▸ Task brief: Only the lines from the one with "codes = np.array(rows[::2]) - 128.0" to the end of the records are wanted, each repeated exactly, both ends included.

● ● ● ●

Here is a tiny trained network, its code and every weight. The questions are about switching its units off for an input and a class, where a switched-off unit gives its printed mean instead of its output.

import numpy as np


def w(rows, s, z=0):
    codes = np.array(rows[::2]) - 128.0
    scale = np.full(codes.shape[1], s)
    scale[-1] = z or s
    return codes * scale


def f(y):
    return y / 2 * (1 + np.tanh(0.7978845608 * (y + 0.044715 * y**3)))


def log_softmax(a):
    a = a - a.max(-1, keepdims=True)
    return a - np.log(np.exp(a).sum(-1, keepdims=True))


def net(x, mask):
    res = np.array(x, float).reshape(1, 7) / 4 @ E
    y = f(res @ A[0][:, :-1].T + A[0][:, -1])
    res = res + np.where(mask, y, B[0][:, -1]) @ B[0][:, :-1]
    return log_softmax(res[-1] @ U[:, :-1].T + U[:, -1])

● ● ● ●

▸ Answer space:
    codes = np.array(rows[::2]) - 128.0
    scale = np.full(codes.shape[1], s)
    scale[-1] = z or s
    return codes * scale


def f(y):
    return y / 2 * (1 + np.tanh(0.7978845608 * (y + 0.044715 * y**3)))


def log_softmax(a):
    a = a - a.max(-1, keepdims=True)
    return a - np.log(np.exp(a).sum(-1, keepdims=True))


def net(x, mask):
    res = np.array(x, float).reshape(1, 7) / 4 @ E
    y = f(res @ A[0][:, :-1].T + A[0][:, -1])
    res = res + np.where(mask, y, B[0][:, -1]) @ B[0][:, :-1]
    return log_softmax(res[-1] @ U[:, :-1].T + U[:, -1])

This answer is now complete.